- [Exercise aim]
This exercise asks for the whole listing to be restated exactly.

- [Data shown]
In the rows, 128 means zero.
Here are made-up nodes, facts about them, and rows of numbers that follow some of those facts. Name the node behind each unnamed row.

Some rows with their names:
z193: [150  24 130 104 129 142 189 115 101  96  75 132 125  91  88 105 111 142
 143 132 125 113 118 110 130 123 141 169 129 161 141 141 156 125 104]
z396: [122 150 119  83 100  98 209 167 143 158  97 150 162  98  90 131 124 102
 105 144 152 140 127 156 127 127 118 150 141 148 124 124 140 124 115]
z604: [128 226 128 136 128 115  82  93 110 128  74 102 135 158 140  95 148  77
 126 133 115 123 104 126 127 124 120 143 115  19 161 142 155 134 160]
z818: [106 140 113 164 152 150  73 146 121 191 158 129 146 140 152 147 104 163
 125 146 136 120 139 115 120 130 168 155 125  82  67 115 130 122 114]
z502: [125 125 139 128 163 104 118 107 155 117 167 117 122 139 175 150  76 125
 163 122  95 134 112 142 141 131 125 120 107 151  86 108 130  92 123]
z920: [138 116 119 155 119 124 187 139  97 155 173 134  87 142 116 168 149 118
 145 114 122 127 151 133 118 125 157 105 129 213 168 132 142 152 160]
z254: [126 164 138 161 138 145  78 126 127 149 244 143  99 161 155 151 142 123
 155 132  57 120 172 136 116 117 158 114 131 193 148 126 140 126 116]
z710: [141 126 127 145 105  94 192 142 166 132  61 125 184 108  96 178 151 123
 103 146 139 133 114  90 120 140 114 105 127 132 125 119 112 124 161]
z538: [116 100  99 137 138 147 135 158  84 189 137 130 123 125 128 144 104 135
 105 124 190 124 117 134 129 128 169 164 119  89  90 119 129 146 117]
z545: [116 155 123  72 103 109 186 171 135 147 137 157 153  98  89 114 121  92
 102 142 143 138 129 171 124 122 127 157 143 145 129 126 136 131  89]
z274: [129 127 117 110 101  89 241 156 134 157  59 136 161 100  92 147 127 125
 115 137 155 141 119 134 128 138 122 125 138 150 120 124 143 122 152]
z151: [139 102 117 156 108 101 223 139 108 157 103 124 116 128 105 166 140 130
 144 118 139 132 139 121 118 135 144  99 132 189 133 130 142 136 178]
z313: [131 168 136 130 147 138 113 135 118 132 116 118 139 131 100 107 137 122
 121 130 132 130 103 147 125 130 126 117 117 118 164 135 129 116 143]
z524: [131 114 128  71 125 118 145 127 146 130 132 140  94 135 132 125 115 113
 128 119 142 133 122 164 153 122 111 131 132 162 157 118 146 127 117]
z896: [124  86 101 141 146 121 170 138  74 160 143 109 127 123 153 145  84 120
 132 107 183 131  99 136 126 135 168 159 102 108  69 122 119 134 125]
z133: [131 120 120 115 121 140 137 138 107 142 186 145  87 140 122 131 138 113
 129 117 129 125 150 152 130 117 146 130 132 174 162 129 142 146 118]
z856: [138 116 130 133 122 131 116 117 147 105 123 129 141 129 133 148 141 119
 108 132 126 124 122 107 127 127 121 123 118 114 130 124 106 140 124]

There are 3 kinds of fact about the nodes: Φ, λ, β.
z169 Φ stiste; z588 Φ stiste; z524 Φ pigedron; z764 Φ stiste; z439 Φ stiste; z481 Φ pigedron
z506 Φ stiste; z396 Φ stiste; z722 Φ pigedron; z261 Φ stiste; z609 Φ pigedron; z856 Φ stiste
z286 Φ stiste; z903 Φ stiste; z763 Φ stiste; z735 Φ stiste; z163 Φ stiste; z193 Φ pigedron
z670 Φ stiste; z818 Φ stiste; z749 Φ stiste; z125 Φ stiste; z973 Φ stiste; z133 Φ stiste
z106 Φ stiste; z107 Φ stiste; z896 Φ stiste; z254 Φ pigedron; z517 Φ stiste; z963 Φ stiste
z424 Φ stiste; z368 Φ stiste; z538 Φ pigedron; z651 Φ pigedron; z578 Φ stiste; z385 Φ stiste
z933 Φ stiste; z282 Φ stiste; z25 Φ stiste; z151 Φ stiste; z757 Φ stiste; z931 Φ stiste
z274 Φ pigedron; z835 Φ pigedron; z897 Φ pigedron; z272 Φ stiste; z859 Φ stiste; z632 Φ stiste
z393 Φ stiste; z832 Φ stiste; z397 Φ stiste; z425 Φ stiste; z886 Φ stiste; z665 Φ stiste
z587 Φ pigedron; z568 Φ pigedron; z710 Φ stiste; z478 Φ pigedron; z742 Φ stiste; z212 Φ pigedron
z246 Φ stiste; z284 Φ stiste; z118 Φ stiste; z411 Φ stiste; z295 Φ stiste; z986 Φ stiste
z604 Φ stiste; z93 Φ stiste; z160 Φ stiste; z677 Φ stiste; z846 Φ stiste; z709 Φ stiste
z206 Φ stiste; z137 Φ stiste; z477 Φ pigedron; z354 Φ pigedron; z102 Φ stiste; z192 Φ pigedron
z898 Φ pigedron; z340 Φ pigedron; z985 Φ pigedron; z805 Φ pigedron; z967 Φ stiste; z238 Φ stiste
z188 Φ pigedron; z467 Φ pigedron; z600 Φ pigedron; z348 Φ stiste; z105 Φ stiste; z502 Φ stiste
z765 Φ stiste; z317 Φ stiste; z887 Φ pigedron; z545 Φ stiste; z168 Φ stiste; z104 Φ pigedron
z771 Φ pigedron; z100 Φ stiste; z226 Φ stiste; z442 Φ stiste; z761 Φ stiste; z823 Φ stiste
z868 Φ stiste; z580 Φ stiste; z172 Φ stiste; z685 Φ pigedron; z127 Φ stiste; z925 Φ pigedron
z690 Φ stiste; z700 Φ stiste; z920 Φ stiste; z313 Φ pigedron; z641 Φ stiste; z150 Φ pigedron
z756 Φ stiste; z169 λ 634; z588 λ 634; z524 λ 593; z764 λ 634; z439 λ 593
z481 λ 593; z506 λ 634; z396 λ 593; z722 λ 634; z261 λ 634; z609 λ 634
z856 λ 634; z286 λ 634; z903 λ 557; z763 λ 588; z735 λ 588; z163 λ 593
z193 λ 593; z670 λ 593; z818 λ 588; z749 λ 588; z125 λ 634; z973 λ 557
z133 λ 593; z106 λ 634; z107 λ 634; z896 λ 593; z254 λ 588; z517 λ 557
z963 λ 593; z424 λ 593; z368 λ 588; z538 λ 593; z651 λ 557; z578 λ 593
z385 λ 593; z933 λ 588; z282 λ 593; z25 λ 588; z151 λ 593; z757 λ 634
z931 λ 593; z274 λ 593; z835 λ 588; z897 λ 634; z272 λ 588; z859 λ 634
z632 λ 588; z393 λ 588; z832 λ 634; z397 λ 593; z425 λ 593; z886 λ 634
z665 λ 557; z587 λ 593; z568 λ 557; z710 λ 634; z478 λ 593; z742 λ 588
z212 λ 557; z246 λ 557; z284 λ 588; z118 λ 557; z411 λ 634; z295 λ 634
z986 λ 588; z604 λ 557; z93 λ 593; z160 λ 593; z677 λ 593; z846 λ 557
z709 λ 557; z206 λ 593; z137 λ 634; z477 λ 593; z354 λ 557; z102 λ 634
z192 λ 588; z898 λ 634; z340 λ 557; z985 λ 557; z805 λ 588; z967 λ 557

- [Task result]
In the rows, 128 means zero.
Here are made-up nodes, facts about them, and rows of numbers that follow some of those facts. Name the node behind each unnamed row.

Some rows with their names:
z193: [150  24 130 104 129 142 189 115 101  96  75 132 125  91  88 105 111 142
 143 132 125 113 118 110 130 123 141 169 129 161 141 141 156 125 104]
z396: [122 150 119  83 100  98 209 167 143 158  97 150 162  98  90 131 124 102
 105 144 152 140 127 156 127 127 118 150 141 148 124 124 140 124 115]
z604: [128 226 128 136 128 115  82  93 110 128  74 102 135 158 140  95 148  77
 126 133 115 123 104 126 127 124 120 143 115  19 161 142 155 134 160]
z818: [106 140 113 164 152 150  73 146 121 191 158 129 146 140 152 147 104 163
 125 146 136 120 139 115 120 130 168 155 125  82  67 115 130 122 114]
z502: [125 125 139 128 163 104 118 107 155 117 167 117 122 139 175 150  76 125
 163 122  95 134 112 142 141 131 125 120 107 151  86 108 130  92 123]
z920: [138 116 119 155 119 124 187 139  97 155 173 134  87 142 116 168 149 118
 145 114 122 127 151 133 118 125 157 105 129 213 168 132 142 152 160]
z254: [126 164 138 161 138 145  78 126 127 149 244 143  99 161 155 151 142 123
 155 132  57 120 172 136 116 117 158 114 131 193 148 126 140 126 116]
z710: [141 126 127 145 105  94 192 142 166 132  61 125 184 108  96 178 151 123
 103 146 139 133 114  90 120 140 114 105 127 132 125 119 112 124 161]
z538: [116 100  99 137 138 147 135 158  84 189 137 130 123 125 128 144 104 135
 105 124 190 124 117 134 129 128 169 164 119  89  90 119 129 146 117]
z545: [116 155 123  72 103 109 186 171 135 147 137 157 153  98  89 114 121  92
 102 142 143 138 129 171 124 122 127 157 143 145 129 126 136 131  89]
z274: [129 127 117 110 101  89 241 156 134 157  59 136 161 100  92 147 127 125
 115 137 155 141 119 134 128 138 122 125 138 150 120 124 143 122 152]
z151: [139 102 117 156 108 101 223 139 108 157 103 124 116 128 105 166 140 130
 144 118 139 132 139 121 118 135 144  99 132 189 133 130 142 136 178]
z313: [131 168 136 130 147 138 113 135 118 132 116 118 139 131 100 107 137 122
 121 130 132 130 103 147 125 130 126 117 117 118 164 135 129 116 143]
z524: [131 114 128  71 125 118 145 127 146 130 132 140  94 135 132 125 115 113
 128 119 142 133 122 164 153 122 111 131 132 162 157 118 146 127 117]
z896: [124  86 101 141 146 121 170 138  74 160 143 109 127 123 153 145  84 120
 132 107 183 131  99 136 126 135 168 159 102 108  69 122 119 134 125]
z133: [131 120 120 115 121 140 137 138 107 142 186 145  87 140 122 131 138 113
 129 117 129 125 150 152 130 117 146 130 132 174 162 129 142 146 118]
z856: [138 116 130 133 122 131 116 117 147 105 123 129 141 129 133 148 141 119
 108 132 126 124 122 107 127 127 121 123 118 114 130 124 106 140 124]

There are 3 kinds of fact about the nodes: Φ, λ, β.
z169 Φ stiste; z588 Φ stiste; z524 Φ pigedron; z764 Φ stiste; z439 Φ stiste; z481 Φ pigedron
z506 Φ stiste; z396 Φ stiste; z722 Φ pigedron; z261 Φ stiste; z609 Φ pigedron; z856 Φ stiste
z286 Φ stiste; z903 Φ stiste; z763 Φ stiste; z735 Φ stiste; z163 Φ stiste; z193 Φ pigedron
z670 Φ stiste; z818 Φ stiste; z749 Φ stiste; z125 Φ stiste; z973 Φ stiste; z133 Φ stiste
z106 Φ stiste; z107 Φ stiste; z896 Φ stiste; z254 Φ pigedron; z517 Φ stiste; z963 Φ stiste
z424 Φ stiste; z368 Φ stiste; z538 Φ pigedron; z651 Φ pigedron; z578 Φ stiste; z385 Φ stiste
z933 Φ stiste; z282 Φ stiste; z25 Φ stiste; z151 Φ stiste; z757 Φ stiste; z931 Φ stiste
z274 Φ pigedron; z835 Φ pigedron; z897 Φ pigedron; z272 Φ stiste; z859 Φ stiste; z632 Φ stiste
z393 Φ stiste; z832 Φ stiste; z397 Φ stiste; z425 Φ stiste; z886 Φ stiste; z665 Φ stiste
z587 Φ pigedron; z568 Φ pigedron; z710 Φ stiste; z478 Φ pigedron; z742 Φ stiste; z212 Φ pigedron
z246 Φ stiste; z284 Φ stiste; z118 Φ stiste; z411 Φ stiste; z295 Φ stiste; z986 Φ stiste
z604 Φ stiste; z93 Φ stiste; z160 Φ stiste; z677 Φ stiste; z846 Φ stiste; z709 Φ stiste
z206 Φ stiste; z137 Φ stiste; z477 Φ pigedron; z354 Φ pigedron; z102 Φ stiste; z192 Φ pigedron
z898 Φ pigedron; z340 Φ pigedron; z985 Φ pigedron; z805 Φ pigedron; z967 Φ stiste; z238 Φ stiste
z188 Φ pigedron; z467 Φ pigedron; z600 Φ pigedron; z348 Φ stiste; z105 Φ stiste; z502 Φ stiste
z765 Φ stiste; z317 Φ stiste; z887 Φ pigedron; z545 Φ stiste; z168 Φ stiste; z104 Φ pigedron
z771 Φ pigedron; z100 Φ stiste; z226 Φ stiste; z442 Φ stiste; z761 Φ stiste; z823 Φ stiste
z868 Φ stiste; z580 Φ stiste; z172 Φ stiste; z685 Φ pigedron; z127 Φ stiste; z925 Φ pigedron
z690 Φ stiste; z700 Φ stiste; z920 Φ stiste; z313 Φ pigedron; z641 Φ stiste; z150 Φ pigedron
z756 Φ stiste; z169 λ 634; z588 λ 634; z524 λ 593; z764 λ 634; z439 λ 593
z481 λ 593; z506 λ 634; z396 λ 593; z722 λ 634; z261 λ 634; z609 λ 634
z856 λ 634; z286 λ 634; z903 λ 557; z763 λ 588; z735 λ 588; z163 λ 593
z193 λ 593; z670 λ 593; z818 λ 588; z749 λ 588; z125 λ 634; z973 λ 557
z133 λ 593; z106 λ 634; z107 λ 634; z896 λ 593; z254 λ 588; z517 λ 557
z963 λ 593; z424 λ 593; z368 λ 588; z538 λ 593; z651 λ 557; z578 λ 593
z385 λ 593; z933 λ 588; z282 λ 593; z25 λ 588; z151 λ 593; z757 λ 634
z931 λ 593; z274 λ 593; z835 λ 588; z897 λ 634; z272 λ 588; z859 λ 634
z632 λ 588; z393 λ 588; z832 λ 634; z397 λ 593; z425 λ 593; z886 λ 634
z665 λ 557; z587 λ 593; z568 λ 557; z710 λ 634; z478 λ 593; z742 λ 588
z212 λ 557; z246 λ 557; z284 λ 588; z118 λ 557; z411 λ 634; z295 λ 634
z986 λ 588; z604 λ 557; z93 λ 593; z160 λ 593; z677 λ 593; z846 λ 557
z709 λ 557; z206 λ 593; z137 λ 634; z477 λ 593; z354 λ 557; z102 λ 634
z192 λ 588; z898 λ 634; z340 λ 557; z985 λ 557; z805 λ 588; z967 λ 557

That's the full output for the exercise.